**EXERCISE REQUIREMENTS:**
Could the data underneath be repeated exactly, in full?

___

Below is a small trained network, with its code and all its weights. Each question gives an input and a class and asks what happens when units are switched off, that is, made to give their printed mean instead of their output.

import numpy as np


def w(rows, s, z=0):
    codes = np.array(rows[::2]) - 128.0
    scale = np.full(codes.shape[1], s)
    scale[-1] = z or s
    return codes * scale


def f(y):
    return np.maximum(y, 0)


def log_softmax(a):
    a = a - a.max(-1, keepdims=True)
    return a - np.log(np.exp(a).sum(-1, keepdims=True))


def net(x, mask):
    res = np.array(x, float).reshape(1, 7) / 4 @ E
    y = f(res @ A[0][:, :-1].T + A[0][:, -1])
    res = res + np.where(mask, y, B[0][:, -1]) @ B[0][:, :-1]
    return log_softmax(res[-1] @ U[:, :-1].T + U[:, -1])


A, B = {}, {}
E = w([
[128,128,127,128,129,127,128,128],'x0',
[128,128,128,129,128,128,129,127],'x1',
[128,128,128,130,127,128,128,128],'x2',
[115,253,141,152,132,146,128,130],'x3',
[88,141,6,132,198,98,143,115],'x4',
[22,105,147,104,121,190,71,124],'x5',
[128,127,128,126,128,129,129,130],'x6',
],0.014)
A[0] = w([
[48,136,129,136,131,152,108,126,20],'n1',
[184,149,241,138,87,143,127,137,58],'n2',
[168,133,227,132,93,132,122,123,198],'n3',
[91,110,78,127,143,117,128,123,15],'n4',
[72,70,173,124,123,152,99,127,141],'n5',
[148,28,91,116,124,120,133,133,130],'n6',
[146,23,104,130,120,99,117,133,196],'n7',
[146,167,101,115,122,119,160,144,101],'n8',
[156,25,96,139,144,98,129,119,57],'n9',
[115,181,79,123,133,132,129,147,93],'n10',
[47,128,134,129,124,146,114,128,50],'n11',
[22,127,137,114,130,168,102,122,95],'n12',
[102,5,203,108,91,151,113,135,164],'n13',
[245,115,127,128,132,95,154,137,45],'n14',
[124,174,139,138,140,137,123,106,170],'n15',
[212,154,111,122,137,86,139,134,187],'n16',
[101,193,154,129,114,135,115,142,8],'n17',
],0.021,0.015)
B[0] = w([
[120,115,85,123,129,94,145,175,166],'n1',
[130,120,69,134,112,75,153,201,230],'n2',
[122,134,180,112,156,173,148,189,250],'n3',
[132,144,186,115,145,168,129,151,159],'n4',
[133,127,138,134,123,138,97,53,201],'n5',
[130,112,114,121,135,117,165,212,205],'n6',
[131,142,186,117,136,169,132,180,227],'n7',
[125,113,114,142,114,115,120,102,161],'n8',
[124,136,77,137,119,81,145,168,190],'n9',
[132,119,112,134,104,109,111,85,179],'n10',
[133,132,107,135,122,101,150,184,169],'n11',
[136,136,163,119,138,150,159,208,210],'n12',
[125,132,119,140,120,132,91,3,254],'n13',
[122,136,187,120,149,180,128,148,200],'n14',
[133,109,105,130,117,110,128,132,181],'n15',
[122,127,74,133,110,87,119,99,218],'n16',
[131,135,179,117,154,170,130,144,156],'n17',
],0.032,0.026)
U = w([
[137,133,194,116,142,172,134,136,44],'0',
[134,111,85,136,114,69,150,149,252],'1',
[134,111,115,154,98,119,71,8,104],'2',
],0.013,0.0036)

Each question gives the input, the list of numbers given to net, and the class t.
The units are the neurons (one row each of A and B). Each row of codes is followed by its name. A weight is (code - 128) times the scale printed after its matrix; where a second scale follows, it is the last column's (A, B and U).
mask holds one flag per neuron, in row order. A switched-off neuron (its flag False) gives its mean, the last column of its row in B, instead of its output. The means were averaged over made-up inputs and are rounded, as every weight is.
A unit's drop is (log p(t) with every unit on - log p(t) with that unit switched off) / (log p(t) with every unit on - log p(t) with every unit switched off).
The circuit of an input: a set's keep is (log p(t) with only the set's units on - log p(t) with every unit switched off) / (log p(t) with every unit on - log p(t) with every unit switched off). Starting from the 12 units with the biggest drops (on a tie, the unit counted first), units are removed one at a time, each time the one whose removal leaves the highest keep (on an exact tie, the one counted first), for as long as the keep stays at least 0.8.
circuit, biggest first: the units of the circuit, biggest drop first
k most important neurons: the k neurons with the biggest drops, biggest first
drop when u is switched off: that unit's drop, to one decimal
input [-6,-5,-2,7,-1,0,-7], class 1: 4 most important neurons -> n13; n7; n14; n15
input [-6,5,-2,-6,-4,5,5], class 2: circuit, biggest first -> n13
input [8,6,-7,-5,6,4,5], class 0: 3 most important neurons -> n7; n2; n4
input [6,-5,-7,-7,7,3,-3], class 0: 2 most important neurons -> n7; n4
input [3,-5,7,3,4,0,4], class 2: circuit, biggest first -> n2; n3
input [-2,7,-8,-8,-1,-4,-3], class 0: 2 most important neurons -> n7; n14
input [-3,-1,-2,6,-4,0,8], class 1: 4 most important neurons -> n2; n7; n14; n12
input [8,-4,-4,8,2,1,4], class 1: 2 most important neurons -> n13; n5
input [-3,-1,-5,0,7,3,-6], class 0: 4 most important neurons -> n2; n4; n16; n9
input [-6,2,-7,2,-7,-1,-7], class 1: 2 most important neurons -> n2; n7
input [3,0,4,7,5,6,5], class 1: 3 most important neurons -> n1; n3; n7
input [-1,-2,5,-1,7,6,7], class 0: 2 most important neurons -> n4; n2
input [8,8,-8,-4,-3,8,0], class 2: 2 most important neurons -> n13; n5
input [8,-6,-2,2,-6,-8,5], class 1: circuit, biggest first -> n16
input [4,7,-5,-5,-6,5,-3], class 2: 2 most important neurons -> n13; n5
input [-2,-2,-1,-7,-5,2,-3], class 2: drop when n7 is switched off -> 0.0
input [6,0,-6,8,5,7,5], class 1: drop when n3 is switched off -> 0.9
input [-8,7,5,-7,0,6,3], class 2: drop when n3 is switched off -> 0.5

___

**SOLVED PROBLEM:**
Below is a small trained network, with its code and all its weights. Each question gives an input and a class and asks what happens when units are switched off, that is, made to give their printed mean instead of their output.

import numpy as np


def w(rows, s, z=0):
    codes = np.array(rows[::2]) - 128.0
    scale = np.full(codes.shape[1], s)
    scale[-1] = z or s
    return codes * scale


def f(y):
    return np.maximum(y, 0)


def log_softmax(a):
    a = a - a.max(-1, keepdims=True)
    return a - np.log(np.exp(a).sum(-1, keepdims=True))


def net(x, mask):
    res = np.array(x, float).reshape(1, 7) / 4 @ E
    y = f(res @ A[0][:, :-1].T + A[0][:, -1])
    res = res + np.where(mask, y, B[0][:, -1]) @ B[0][:, :-1]
    return log_softmax(res[-1] @ U[:, :-1].T + U[:, -1])


A, B = {}, {}
E = w([
[128,128,127,128,129,127,128,128],'x0',
[128,128,128,129,128,128,129,127],'x1',
[128,128,128,130,127,128,128,128],'x2',
[115,253,141,152,132,146,128,130],'x3',
[88,141,6,132,198,98,143,115],'x4',
[22,105,147,104,121,190,71,124],'x5',
[128,127,128,126,128,129,129,130],'x6',
],0.014)
A[0] = w([
[48,136,129,136,131,152,108,126,20],'n1',
[184,149,241,138,87,143,127,137,58],'n2',
[168,133,227,132,93,132,122,123,198],'n3',
[91,110,78,127,143,117,128,123,15],'n4',
[72,70,173,124,123,152,99,127,141],'n5',
[148,28,91,116,124,120,133,133,130],'n6',
[146,23,104,130,120,99,117,133,196],'n7',
[146,167,101,115,122,119,160,144,101],'n8',
[156,25,96,139,144,98,129,119,57],'n9',
[115,181,79,123,133,132,129,147,93],'n10',
[47,128,134,129,124,146,114,128,50],'n11',
[22,127,137,114,130,168,102,122,95],'n12',
[102,5,203,108,91,151,113,135,164],'n13',
[245,115,127,128,132,95,154,137,45],'n14',
[124,174,139,138,140,137,123,106,170],'n15',
[212,154,111,122,137,86,139,134,187],'n16',
[101,193,154,129,114,135,115,142,8],'n17',
],0.021,0.015)
B[0] = w([
[120,115,85,123,129,94,145,175,166],'n1',
[130,120,69,134,112,75,153,201,230],'n2',
[122,134,180,112,156,173,148,189,250],'n3',
[132,144,186,115,145,168,129,151,159],'n4',
[133,127,138,134,123,138,97,53,201],'n5',
[130,112,114,121,135,117,165,212,205],'n6',
[131,142,186,117,136,169,132,180,227],'n7',
[125,113,114,142,114,115,120,102,161],'n8',
[124,136,77,137,119,81,145,168,190],'n9',
[132,119,112,134,104,109,111,85,179],'n10',
[133,132,107,135,122,101,150,184,169],'n11',
[136,136,163,119,138,150,159,208,210],'n12',
[125,132,119,140,120,132,91,3,254],'n13',
[122,136,187,120,149,180,128,148,200],'n14',
[133,109,105,130,117,110,128,132,181],'n15',
[122,127,74,133,110,87,119,99,218],'n16',
[131,135,179,117,154,170,130,144,156],'n17',
],0.032,0.026)
U = w([
[137,133,194,116,142,172,134,136,44],'0',
[134,111,85,136,114,69,150,149,252],'1',
[134,111,115,154,98,119,71,8,104],'2',
],0.013,0.0036)

Each question gives the input, the list of numbers given to net, and the class t.
The units are the neurons (one row each of A and B). Each row of codes is followed by its name. A weight is (code - 128) times the scale printed after its matrix; where a second scale follows, it is the last column's (A, B and U).
mask holds one flag per neuron, in row order. A switched-off neuron (its flag False) gives its mean, the last column of its row in B, instead of its output. The means were averaged over made-up inputs and are rounded, as every weight is.
A unit's drop is (log p(t) with every unit on - log p(t) with that unit switched off) / (log p(t) with every unit on - log p(t) with every unit switched off).
The circuit of an input: a set's keep is (log p(t) with only the set's units on - log p(t) with every unit switched off) / (log p(t) with every unit on - log p(t) with every unit switched off). Starting from the 12 units with the biggest drops (on a tie, the unit counted first), units are removed one at a time, each time the one whose removal leaves the highest keep (on an exact tie, the one counted first), for as long as the keep stays at least 0.8.
circuit, biggest first: the units of the circuit, biggest drop first
k most important neurons: the k neurons with the biggest drops, biggest first
drop when u is switched off: that unit's drop, to one decimal
input [-6,-5,-2,7,-1,0,-7], class 1: 4 most important neurons -> n13; n7; n14; n15
input [-6,5,-2,-6,-4,5,5], class 2: circuit, biggest first -> n13
input [8,6,-7,-5,6,4,5], class 0: 3 most important neurons -> n7; n2; n4
input [6,-5,-7,-7,7,3,-3], class 0: 2 most important neurons -> n7; n4
input [3,-5,7,3,4,0,4], class 2: circuit, biggest first -> n2; n3
input [-2,7,-8,-8,-1,-4,-3], class 0: 2 most important neurons -> n7; n14
input [-3,-1,-2,6,-4,0,8], class 1: 4 most important neurons -> n2; n7; n14; n12
input [8,-4,-4,8,2,1,4], class 1: 2 most important neurons -> n13; n5
input [-3,-1,-5,0,7,3,-6], class 0: 4 most important neurons -> n2; n4; n16; n9
input [-6,2,-7,2,-7,-1,-7], class 1: 2 most important neurons -> n2; n7
input [3,0,4,7,5,6,5], class 1: 3 most important neurons -> n1; n3; n7
input [-1,-2,5,-1,7,6,7], class 0: 2 most important neurons -> n4; n2
input [8,8,-8,-4,-3,8,0], class 2: 2 most important neurons -> n13; n5
input [8,-6,-2,2,-6,-8,5], class 1: circuit, biggest first -> n16
input [4,7,-5,-5,-6,5,-3], class 2: 2 most important neurons -> n13; n5
input [-2,-2,-1,-7,-5,2,-3], class 2: drop when n7 is switched off -> 0.0
input [6,0,-6,8,5,7,5], class 1: drop when n3 is switched off -> 0.9
input [-8,7,5,-7,0,6,3], class 2: drop when n3 is switched off -> 0.5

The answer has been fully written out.